Items from a dataset
50 stands for zero in the data rows.
Here are some rows, each followed by its group. Groups can overlap.
[52 55 29 39 44 64 38 54 59 54 54 51 35 35 58 49 46 52 32 49 68 40 32 68 54 52 53 60 32 26 58 50 60 57 46 41 70 58 54 63 56 56] 0
[47 52 55 39 40 40 56 54 27 36 36 49 47 55 52 43 75 59 46 43 59 68 63 49 66 55 55 31 46 45 60 37 41 52 53 47 44 33 39 53 39 41] 0
[49 54 61 62 41 54 52 33 61 55 65 60 68 48 46 54 51 43 61 42 44 26 43 48 41 56 38 46 58 60 56 50 61 44 59 57 41 70 54 39 65 42] 1
[53 48 67 43 37 52 44 59 42 46 52 39 52 55 51 54 64 42 43 38 59 66 54 48 52 54 56 34 53 55 40 30 52 49 39 46 41 38 38 52 47 44] 0
[43 41 51 63 52 50 68 46 54 42 58 42 37 45 31 56 57 47 62 38 51 44 42 54 57 41 49 56 62 61 43 53 46 41 60 58 46 43 30 60 59 46] 1
[53 59 47 46 50 33 40 66 45 49 47 57 41 53 79 34 55 60 48 57 46 45 64 45 53 51 48 42 40 37 57 37 37 70 58 42 45 48 47 59 55 52] 2
[51 42 63 44 46 65 60 42 53 36 49 57 57 51 37 48 53 67 64 54 51 70 68 55 69 44 58 40 71 34 52 57 58 59 50 52 61 32 60 65 46 19] 0
[54 36 55 65 53 52 65 41 40 46 42 64 67 62 44 56 32 59 60 66 41 51 54 53 50 55 45 35 67 61 60 62 62 41 52 62 42 40 71 61 58 32] 3
[60 66 40 49 66 48 36 72 47 65 47 47 29 41 60 48 35 47 52 63 59 59 40 39 41 36 58 69 42 44 54 61 62 73 31 54 44 66 53 35 40 66] 4
[50 45 54 50 47 46 52 46 45 51 54 65 29 48 48 45 61 59 42 48 56 53 57 57 62 40 48 34 54 43 57 45 54 55 54 40 56 34 36 56 58 37] 0
[45 50 50 55 29 47 44 58 44 41 49 35 53 52 47 55 52 53 39 43 56 58 48 40 54 62 60 35 62 63 49 37 61 40 50 49 57 38 61 64 44 42] 0
[39 61 31 58 45 44 51 50 50 51 50 57 50 26 42 59 54 34 58 41 47 49 37 39 49 50 54 59 44 54 48 56 64 31 56 67 37 57 49 51 75 65] 1
[57 62 38 48 73 52 43 61 55 61 60 56 43 49 47 42 31 48 50 65 52 55 45 49 52 48 39 58 41 46 46 57 41 51 42 48 45 50 59 43 49 55] 4
[42 30 64 34 44 51 49 34 14 25 47 52 59 61 55 42 63 61 50 50 35 63 63 64 58 66 44 40 53 49 48 19 45 63 40 51 43 47 35 47 31 52] 5
[37 46 46 62 43 59 40 51 45 50 56 46 54 66 40 46 55 35 47 55 63 35 43 54 51 52 46 53 52 56 46 47 36 44 50 64 53 52 43 50 43 69] 6
[37 52 51 56 35 49 40 60 40 49 61 41 60 52 44 49 53 44 54 37 48 64 49 48 43 63 49 56 51 54 45 30 58 37 24 61 40 71 35 42 48 63] 5
[46 42 39 62 52 46 66 53 44 42 36 40 48 46 51 58 45 49 63 53 48 47 45 42 60 32 51 59 66 50 55 51 52 48 60 58 48 34 50 48 49 57] 1
[45 39 50 72 48 48 62 54 58 67 49 42 50 56 53 70 47 40 53 50 46 43 36 41 62 42 48 50 73 69 47 58 47 45 60 56 47 45 28 51 59 44] 1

Action item: Starting at the line with "[57 62 38 48", copy every line down to the last one above, exactly as written and with nothing else.

The answer:
[57 62 38 48 73 52 43 61 55 61 60 56 43 49 47 42 31 48 50 65 52 55 45 49 52 48 39 58 41 46 46 57 41 51 42 48 45 50 59 43 49 55] 4
[42 30 64 34 44 51 49 34 14 25 47 52 59 61 55 42 63 61 50 50 35 63 63 64 58 66 44 40 53 49 48 19 45 63 40 51 43 47 35 47 31 52] 5
[37 46 46 62 43 59 40 51 45 50 56 46 54 66 40 46 55 35 47 55 63 35 43 54 51 52 46 53 52 56 46 47 36 44 50 64 53 52 43 50 43 69] 6
[37 52 51 56 35 49 40 60 40 49 61 41 60 52 44 49 53 44 54 37 48 64 49 48 43 63 49 56 51 54 45 30 58 37 24 61 40 71 35 42 48 63] 5
[46 42 39 62 52 46 66 53 44 42 36 40 48 46 51 58 45 49 63 53 48 47 45 42 60 32 51 59 66 50 55 51 52 48 60 58 48 34 50 48 49 57] 1
[45 39 50 72 48 48 62 54 58 67 49 42 50 56 53 70 47 40 53 50 46 43 36 41 62 42 48 50 73 69 47 58 47 45 60 56 47 45 28 51 59 44] 1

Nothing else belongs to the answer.